Stored data>
:::::

B =
[[-1.62 -3.76 -0.46  4.55]
 [ 0.57 -2.02  2.37 -5.33]
 [ 2.07 -0.83 -3.16 -4.75]
 [ 2.08 -5.11  2.79  0.84]
 [ 2.31 -5.21 -2.27 -1.50]
 [ 1.08  0.94  2.85  5.43]
 [-4.79  0.08  3.88 -0.17]
 [ 1.60  5.80 -1.30  0.15]
 [-0.81 -0.81 -5.90 -0.72]
 [ 3.92 -0.38  4.27 -2.21]
 [ 0.74  1.44 -5.73 -1.83]
 [-0.36  3.04 -0.06 -5.31]
 [ 1.46  0.22 -5.76 -2.10]
 [-2.65  2.69 -0.52  4.83]
 [ 1.48 -5.24 -0.98 -2.41]
 [-1.14  1.66  3.22 -4.84]]
Indices start at 0.
(0, 0)	-1.62
(2, 2)	-3.16
(1, 0)	0.57
(5, 3)	5.43
(15, 3)	-4.84
(5, 1)	0.94
(3, 0)	2.08
(12, 0)	1.46
(11, 1)	3.04
(3, 2)	2.79
(6, 1)	0.08
(1, 2)	2.37
(3, 1)	-5.11
(9, 3)	-2.21
(13, 0)	-2.65
(4, 2)	-2.27
(5, 2)	2.85
(12, 3)	-2.10
(11, 0)	-0.36
(4, 1)	-5.21
(14, 3)	-2.41
(0, 1)	-3.76
(13, 2)	-0.52
(1, 3)	-5.33
(7, 0)	1.60
(10, 3)	-1.83
(6, 2)	3.88
(10, 1)	1.44
(6, 3)	-0.17
(9, 0)	3.92
(8, 3)	-0.72

arr =
[[-1.86 -0.73 -0.20 -0.08  2.24  1.12  1.29  0.35 -1.78  2.98]
 [-2.02  2.48  4.35 -0.64  0.74 -0.92  4.00 -0.08  1.31 -1.01]
 [-0.66  0.02  3.65 -0.16  0.42  0.21  1.93  0.26  0.01 -0.72]
 [ 2.06 -4.47  2.02  1.05 -0.37 -0.19 -2.13  2.26 -2.76  0.35]
 [-3.22 -0.62 -0.44 -3.21  1.37 -1.25 -0.24  0.00  1.39 -2.08]
 [-1.86 -1.05 -0.20 -0.48  1.92 -1.00  1.11  0.61 -1.54  3.07]
 [-2.82 -0.19 -0.32  2.41 -2.18 -0.10  1.93  0.61 -0.89 -0.72]
 [-2.90 -1.26 -0.55  1.45 -2.18 -0.17  1.65  0.96  0.49 -0.43]
 [-2.18 -1.69 -0.44  0.89 -0.92 -0.71  1.84 -4.17 -2.43 -1.50]
 [-2.10 -2.22 -0.32 -1.44  0.42  1.20  0.57  1.57  0.09  2.59]
 [-2.74  3.98  4.94 -1.12  1.05  1.07  4.99  0.26  2.36 -1.11]
 [-2.50 -2.76 -0.44 -1.04 -0.84 -1.55  0.57  1.83  1.39  1.42]
 [ 0.70 -1.37  3.89 -0.40  0.58 -0.50 -0.15  3.48  0.25 -0.04]
 [-1.94 -1.37 -0.32 -0.88  1.53 -2.06  0.93  0.87 -1.13  3.07]
 [-2.82 -0.09 -0.32  2.41 -2.18 -1.37  1.93  0.52 -0.97 -0.72]
 [-0.18 -0.83  3.30  0.00  0.34  1.36  1.20  0.35 -0.48 -0.53]]
Indices start at 0.
row 0 col 0: -1.86
row 0 col 8: -1.78
row 3 col 5: -0.19
row 8 col 1: -1.69
row 11 col 5: -1.55
row 1 col 6: 4.00
row 7 col 2: -0.55
row 2 col 7: 0.26
row 4 col 6: -0.24
row 1 col 5: -0.92
row 4 col 4: 1.37
row 6 col 4: -2.18
row 6 col 5: -0.10
row 3 col 7: 2.26
row 7 col 7: 0.96
row 14 col 3: 2.41
row 2 col 3: -0.16
row 2 col 4: 0.42
row 2 col 6: 1.93
row 8 col 9: -1.50
row 9 col 9: 2.59
row 9 col 1: -2.22
row 0 col 4: 2.24
row 5 col 4: 1.92
row 7 col 8: 0.49
row 8 col 4: -0.92
row 14 col 1: -0.09
row 1 col 3: -0.64
row 5 col 3: -0.48
row 15 col 8: -0.48
row 3 col 4: -0.37
row 7 col 1: -1.26
row 2 col 5: 0.21
row 9 col 7: 1.57
row 13 col 5: -2.06

x =
[[   5.871 -212.206  -95.965  107.820   18.571  -47.736   81.381]
 [  82.506  121.940 -140.857 -152.488 -114.084   65.072  -69.182]
 [ -80.252  102.691 -114.507 -226.465  -46.229  -47.656 -135.589]
 [-108.266 -152.086  -80.860   70.639 -104.021   33.354  -27.048]
 [ 136.484   79.674 -119.731  -98.680 -107.922   54.988  -26.063]
 [-115.792 -148.464  -78.022   67.156 -111.230   36.612  -35.133]
 [ -15.718  126.527 -137.531 -208.422  -79.155   10.949 -115.087]
 [-288.428  -69.956   60.802 -110.862 -120.209 -132.844 -202.651]
 [-115.134 -148.401  -78.371   68.312 -110.618   36.327  -33.737]
 [  87.548  119.612 -139.577 -148.679 -115.018   65.962  -66.447]
 [ 133.205   82.548 -121.041 -101.087 -108.636   56.383  -27.597]
 [ 169.519    6.081  -88.989  -37.483  -67.542    6.413   27.984]
 [-207.071   19.811  -26.976 -224.070   -5.494 -174.170 -171.098]]
x[0,0] = 5.871
x[4,3] = -98.680
x[9,2] = -139.577
x[5,5] = 36.612
x[11,1] = 6.081
x[11,6] = 27.984
x[12,4] = -5.494
x[1] = [82.506, 121.940, -140.857, -152.488, -114.084, 65.072, -69.182]
x[6,2] = -137.531
x[5,6] = -35.133
x[:, 5] = [-47.736, 65.072, -47.656, 33.354, 54.988, 36.612, 10.949, -132.844, 36.327, 65.962, 56.383, 6.413, -174.170]
x[0,1] = -212.206
x[1,5] = 65.072
x[4] = [136.484, 79.674, -119.731, -98.680, -107.922, 54.988, -26.063]
x[10,4] = -108.636
x[6,1] = 126.527
x[:, 6] = [81.381, -69.182, -135.589, -27.048, -26.063, -35.133, -115.087, -202.651, -33.737, -66.447, -27.597, 27.984, -171.098]
x[10,3] = -101.087
x[0,6] = 81.381
x[2,5] = -47.656
x[5,1] = -148.464
x[10,6] = -27.597
x[12] = [-207.071, 19.811, -26.976, -224.070, -5.494, -174.170, -171.098]
x[12,0] = -207.071
x[9,3] = -148.679
x[5] = [-115.792, -148.464, -78.022, 67.156, -111.230, 36.612, -35.133]
x[:, 2] = [-95.965, -140.857, -114.507, -80.860, -119.731, -78.022, -137.531, 60.802, -78.371, -139.577, -121.041, -88.989, -26.976]
x[1,2] = -140.857
x[2,4] = -46.229
x[4,1] = 79.674
x[8,6] = -33.737
x[12,5] = -174.170
x[3,0] = -108.266
x[6] = [-15.718, 126.527, -137.531, -208.422, -79.155, 10.949, -115.087]
x[1,1] = 121.940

:::::

Work to be completed>
Please return the lines above that run from the line containing "[-2.50 -2.76 -0.44" to the line containing "row 1 col 3: -0.64", inclusive, exactly and with no other lines.

Answer section>
 [-2.50 -2.76 -0.44 -1.04 -0.84 -1.55  0.57  1.83  1.39  1.42]
 [ 0.70 -1.37  3.89 -0.40  0.58 -0.50 -0.15  3.48  0.25 -0.04]
 [-1.94 -1.37 -0.32 -0.88  1.53 -2.06  0.93  0.87 -1.13  3.07]
 [-2.82 -0.09 -0.32  2.41 -2.18 -1.37  1.93  0.52 -0.97 -0.72]
 [-0.18 -0.83  3.30  0.00  0.34  1.36  1.20  0.35 -0.48 -0.53]]
Indices start at 0.
row 0 col 0: -1.86
row 0 col 8: -1.78
row 3 col 5: -0.19
row 8 col 1: -1.69
row 11 col 5: -1.55
row 1 col 6: 4.00
row 7 col 2: -0.55
row 2 col 7: 0.26
row 4 col 6: -0.24
row 1 col 5: -0.92
row 4 col 4: 1.37
row 6 col 4: -2.18
row 6 col 5: -0.10
row 3 col 7: 2.26
row 7 col 7: 0.96
row 14 col 3: 2.41
row 2 col 3: -0.16
row 2 col 4: 0.42
row 2 col 6: 1.93
row 8 col 9: -1.50
row 9 col 9: 2.59
row 9 col 1: -2.22
row 0 col 4: 2.24
row 5 col 4: 1.92
row 7 col 8: 0.49
row 8 col 4: -0.92
row 14 col 1: -0.09
row 1 col 3: -0.64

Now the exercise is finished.